Every row belongs to one group in each of 2 separate groupings. Each group adds its own fixed numbers to the row, and there is some noise. The rows also spread widely along 3 directions, which tell nothing about the answers.
Some rows, each with its group in each grouping after it:
[-11   9  -8   1  -2 -10  26  14   2 -26  17   9 -11  24 -20  -6 -21  -1
  -3   1  -2  -1  -5 -13  23] | vus k168
[ 25 -18  10 -18  12   9 -19  -8   7  10   0  20  11  -6  11   3   9   0
  16  -5  -1  21  -3  12 -19] | pazer k480
[  8  -7 -23   3  -2  -9  17  13  -5 -42  20  20 -10  24 -10 -10 -15 -12
  12 -11  -6   8  -6 -19  18] | pazer k168
[ -6  -3 -11  -3   0  -5  -1   7  13  -3  -2   4  -6   3  -7   7 -16   1
   3   0  10  10  -1   7   7] | kiru k802
[  0   1  -9  -3   9 -10   1   7  -1 -15  10  22  -1  16   1 -11  -4  -1
   1 -14  -8  21  -1   5 -13] | vus k480
[-14   2   5  -4  -1  -5   0   5  14  15  -7  -8  -7  -7 -13   9 -18  14
  -9   6  23   7   1   8  10] | kiru k802
[  9 -11 -38  -2  -1 -11  27   9  -3 -57  24  23 -19  28 -14   4 -24 -20
  18   0 -12   2 -10 -26  45] | kiru k168
[  0  -1 -15  -4   4  -5   2   6  12 -27  13  19  -5  19 -10   4 -21 -12
   7  -3  -3   7   0  -2  12] | vus k802
[  7  -8  13 -10   2   9  -6  -1  10   8  -2   2  13  -3  -1  -3   0   2
  15   8   2   3  -5   6  -4] | pazer k168
[ 31 -19 -11 -14   9   2 -12  -4   1 -19  11  33   3   8  14  -3   5 -13
  23 -16 -14  24  -5  -1 -11] | pazer k480
[ 12 -21 -18   2   3   1 -15  10   6 -36   6  23  15  21  19 -21  13 -29
  35 -16 -25  17  -4  10 -30] | pazer k168
[-12  -4  -3   2   0  -1   0   9   9  -3  -7  -2   4   7   4  -9   1   0
  10   0   0   9  -3  14 -13] | kiru k168

New rows. What belongs after each?
[ 33 -26  -3 -21   7  17 -30 -12  23  -7   0  25  16  -2  11  15   1 -22
  36   5  -9  10  -2  11  -4] | pazer k802
[ 22 -11  -3 -12   7  -3  -2  -2  -4 -11  13  25  -5   4   2  -1  -3   0
  10 -12  -3  19  -4  -8   1] | pazer k480
[ -9   7   8  -1  -1  -8   4  10   7  11   2  -1 -10  -4 -18  -1 -21  17
 -14  -4  24   9   3   1   7] | pazer k802
[ 12 -17 -14  -4   3   0 -20   7  14 -17   3  18   5   9   9  -6  -2 -16
  24 -14  -7  20   1  11 -19] | pazer k802
[ -1  -6 -15   8   7 -16  -5  19  -9 -24  11  22  -8  17   9 -24   3  -4
  -1 -34  -7  31   0   2 -25] | pazer k480
[  1  -8 -22   6   0 -11  -8  16   6 -29   9  20  -3  16   2 -15  -9 -14
   9 -23  -4  20   2   4 -15] | pazer k802
[  5 -11  -6 -11   2   8  -1   0  11 -11   0   7   8   5   3   4   1  -9
  23   9  -6   3  -5   7   7] | kiru k168
[ 21 -12  19 -20   4  15 -21 -11  23  24  -5   7  13 -18  -1  17  -6   2
  17  14  14   8   1  11   1] | pazer k802
[  1  -1  16  -4   8  -7  -5   5  -2  20  -1   7  -1  -7   3  -9   1  20
  -9 -10  13  22   0   9 -17] | pazer k480
[ 4 -9 -2 -9  1  6  5 -2 11 -3 -2  4  5  2 -3  5 -5 -3 18 14  0  0 -7  0
 13] | kiru k168
[ 16 -16 -10 -13  10   6 -16  -3   7  -7  -5  22  10   3  21  -4  14 -13
  24 -10 -13  23  -4  18 -24] | kiru k480
[  0   2 -15  -4  10 -14   7   7  -3 -24  16  24  -9  23  -3  -8 -11   0
   1 -17  -9  16  -1  -2   0] | vus k480
[  2   1  35 -18  10  10  -7 -11  11  51 -19  -8   5 -26  -1  13   0  32
  -6  16  23  10  -4  19  -7] | kiru k480
[-10   7  16   1  -2  -7  17  10   1  11   5  -9  -7   0 -21  -9 -18  20
 -11   4  21   5  -2  -7  15] | pazer k168
[ -4  13  28 -15  10  -2   3  -5   6  34   0  -1   1  -9 -11   5 -10  28
 -12   8  17   8   0   9   1] | vus k480
[  7  -7  18 -17   2  17   0 -13  16  21 -10  -6   9 -16  -7  16  -5  11
  16  30  13  -6  -7   8  18] | kiru k168
[ 10  -2  23 -10   6  -1  -7  -2   3  28  -4   5   2 -11   3  -2   0  19
  -6  -3  13  20  -1   8 -15] | pazer k480
[-13  10  19   2   7 -13  -4  12  -1  28  -6  -5  -6  -5   0 -21   0  27
 -23 -18  22  24   4  15 -31] | pazer k480
[  7  -8  30 -14   8   5 -21  -3   8  37 -14   1  15 -15  14  -9  15  16
   5  -6  10  24  -1  25 -42] | pazer k480
[ 17  -9   9 -15   1   3  -5  -6  15  11   4  10  -1  -8 -13  17 -19   6
   5  13  18   6  -2  -4  22] | pazer k802
[ 19  -1  25 -28  14  13  -4 -19  12  27   2  12   5 -10  -7  20  -7  16
   8  19   8   4  -3   3  13] | vus k480
[ 16 -12 -13  -8   2   0  -3   1   9 -18  11  20  -5   8  -7   6 -17  -8
  14  -4   5  12  -1  -8  19] | pazer k802
[-20   1   4   3   0  -2  -2  12  12   8 -13 -12   6   2   1 -13   4   7
   5  -1   6   9  -1  21 -22] | kiru k168
[  7  -8   9  -7  10  -2 -15   4   3  11  -3  11   5  -2  12 -13   8   5
   3 -17   1  25  -1  12 -29] | pazer k480
[  3  -8 -10   3   0  -4   6  12   0 -26  11  14  -2  17  -3 -14  -5  -9
  10  -9  -5  10  -4  -8   1] | pazer k168
[ 11  -6  10 -16  10   5  -8  -8   6  17  -7   6   3 -11   6   6   4   9
   8   3   7  14  -5  14  -6] | kiru k480
[ 15  -8   3 -12   1   2  -4  -5  12   1   7  11  -4  -4 -12  13 -20   3
   7   6  13   7   0  -5  23] | pazer k802
[  7  -2  18 -20   6  11 -10 -13  26  20  -2   6  11  -6 -13  20 -13   5
  11  21  11  -2   0  11  12] | vus k802
[ -5  10  12   1   4 -15  13  11  -9  12   8   3 -19  -4 -14  -8 -15  26
 -23 -12  23  18  -1  -8   6] | pazer k480
[ 15  -5 -16 -12   6  -9  16  -4  -3 -21  16  24 -18   8 -10  13 -17   3
   4   1   2  12  -9 -17  33] | kiru k480
[ -6   6  -6  -4   1  -5  20   6   3 -21  16   9  -6  20 -18   0 -20   2
   3   6  -1  -4  -5 -12  26] | vus k168
[ -9   1  14  -8   1   5 -14   0  20  30 -18 -10   5 -16  -3   9  -8  13
   1  10  22   8   2  24 -10] | kiru k802
[  0  -5  -2  -4   2  -3 -10   8  13  -1   3   7  -1   0  -4  -5 -11  -1
   2  -7   9  15   2   7  -7] | pazer k802
[ -2  -2   5  -1   0  -3 -10   8  11   5   1   5  -1  -1  -6  -2 -12   4
   2  -6  12  15   3   9  -8] | pazer k802
[ 14  -8   7 -13   3   5  -9  -5  15  10   2   9   2  -7  -8  12 -14   2
   9   6  12   8   0   1  11] | pazer k802
[ 23 -12 -12 -15   9  -1   4  -6  -1 -12   9  23  -6   4   2  11  -5  -4
  16   0  -4  14  -9  -5  17] | kiru k480
[  7 -11 -17   2   7 -13  -6  13  -8 -25  11  28  -5  15  12 -22   3  -8
   3 -33  -9  29  -3   2 -25] | pazer k480
[-11   3 -24   7   7 -23  14  18 -12 -40  21  26 -17  32  -2 -21 -11  -4
  -7 -28 -14  22  -1  -5  -7] | vus k480
[ -1   3   2  -6   7  -7   4   4  -1  11  -1   5 -10  -3  -1   2  -6  15
  -5  -4  13  14  -2   3   1] | kiru k480
[ 12  -9  20 -12   2  11  -3  -4  14  15  -6   2  13  -7  -3   2   2   7
  17  14   5   1  -5   5   0] | pazer k168
[-15  -1  10  -4   7   5 -27   7  23  11 -13   2  20   5  10  -9   7  -3
   7  -8  -3  14   7  34 -44] | vus k802
[ 33 -19  19 -23   3  22  -9 -16  16  11   1   8  18  -9  -1  14   2  -5
  33  24  -1  -2  -9   0  14] | pazer k168
[ 19  -3  17 -18   8   1   4  -7   0  19   5  11  -4 -10  -8  10 -11  18
  -4   5  16  11  -7  -7  15] | pazer k480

● ● ●

▶ _TASK INSTRUCTIONS_:
When a line in the material above contains the word "after", copy that line out.

▶ _RESPONSE TO THIS EXERCISE_:
Some rows, each with its group in each grouping after it:
New rows. What belongs after each?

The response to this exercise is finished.